What to do:
How many lines of the data hold the word "mobo"? State the number and nothing else.

Exercise input:
BEGIN
In the rows, zero is written as 128.
The same turns and mirrors carry the whole set onto itself and the rows of a family onto each other. Which other rows belong to the same family as each row named below? List them in the order they appear above.
These 28 rows form 7 families of 4 rows each.
sivu: [134 115 128 137 135 113 126  96 139 134 147 144 119 171 102 135 117 127
 123 133 116 159 121 130 152]
mobo: [168 134 101 137 142 118 132 104  97 125 140 167 126 124 115 129 156 123
 132 129 135 134 112 127  95]
lipo: [160 147 105 147 142 116 128 110  99 133 151 156 122 118 107 130 159 149
 135 115 141 129 112 138  96]
fotu: [121 160 130 156 135 116 149 156 112 116 120 139 144  80 145 143 146 153
 132 138 148 134 125 130 101]
pevo: [161 131  99 135 138 115 129 115 106 140 155 166 127 118 110 145 160 140
 132 115 135 152 110 130 103]
zuk: [116 120 171 132 133 124 140 139 136 121 102 119 144 143 125 131  88 138
 133 140 111 118 123 128 148]
bug: [151 133  95 152 143 111 143 101 112 137 158 152 129 120 108 129 162 128
 123 121 142 157 116 124 108]
lazop: [145 152  96 118 146 106 139 116  99 134 167 151 129 117 105 136 159 124
 128 130 138 146 115 126 105]
mivis: [101 142 162 141 128 128 140 153 139 116 100 124 141 126 138 151  99 150
 132 145 127 137 136 140 148]
Viza: [110 137 170 137 126 129 135 141 143 118 118 107 132 133 115 140  95 151
 140 126 125 117 140 122 159]
gafa: [132 147 140 144 136 112 152 154 119 133 116 133 156  74 128 144 147 148
 129 114 155 136 126 108 106]
lino: [140 111 122 119 136 134 125 101 116 128 141 153 112 168 104 130 110 117
 139 135 105 135 119 142 133]
Pufu: [143 124 127 133 129 126 114 107 125 127 154 143 106 172  98 141 114 146
 139 127 107 131 119 143 148]
Giri: [128 140 148 148 138 111 155 155 115 116 121 123 158  82 140 125 132 145
 135 136 138 108 120 109 106]
vul: [134 149 138 144 137 119 154 145 112 113 112 132 152  78 133 127 141 128
 136 127 154 119 132 102 102]
kerot: [119 127 167 137 123 122 144 147 138 107 108 114 143 130 131 139  97 133
 139 140 120 118 137 106 157]
Neni: [151 132  99 136 140 121 140 117  95 124 160 156 127 106 119 123 155 124
 141 130 131 126 117 124  89]
fut: [128 143 137 159 144 109 160 137 133 124 128 119 160  78 133 130 149 143
 126 122 160 140 129 107 116]
nume: [112 126 170 144 134 112 142 131 160 122 117 110 150 130 126 136 104 143
 124 135 132 143 133 114 162]
kanap: [122 128 126 128 127 136 118 115 127 123 135 155 107 167 118 152 107 134
 137 145 109 154 129 156 148]
sez: [136 130 128  99 144 118 122 102 126 133 147 143 125 169 101 141 115 123
 128 136 115 151 120 146 151]
Mor: [126 160 147 149 140 120 147 145 117 124 117 121 147  78 122 130 136 154
 135 114 157 115 132 118 105]
vezif: [113 125 168 132 124 124 140 152 146 127 106 114 146 124 122 153 100 145
 132 123 126 136 137 114 158]
ligud: [141 111 126 122 125 125 120 115 134 135 145 149 118 168 104 155 114 137
 136 124 106 154 121 136 157]
susel: [128 160 135 133 146 101 166 156 112 123 132 112 164  86 130 140 146 144
 125 131 147 127 122 116 117]
ran: [118 137 165 115 141 114 147 142 142 122 113 104 158 138 125 145 103 144
 127 138 125 132 125 134 162]
nef: [141 144  93 141 135 124 128 118 101 124 156 170 112 120 125 146 155 137
 136 138 131 152 119 147 102]
sev: [152 112 129 129 128 121 122 108 124 120 137 150 116 178 112 140 112 127
 135 141 102 134 117 133 151]

The rest of the family of ran: lazop, sez, susel
The rest of the family of kerot: mobo, vul, sev
The rest of the family of Neni: zuk, lino, Giri
The rest of the family of fut: sivu, bug, nume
END
Task answer:
2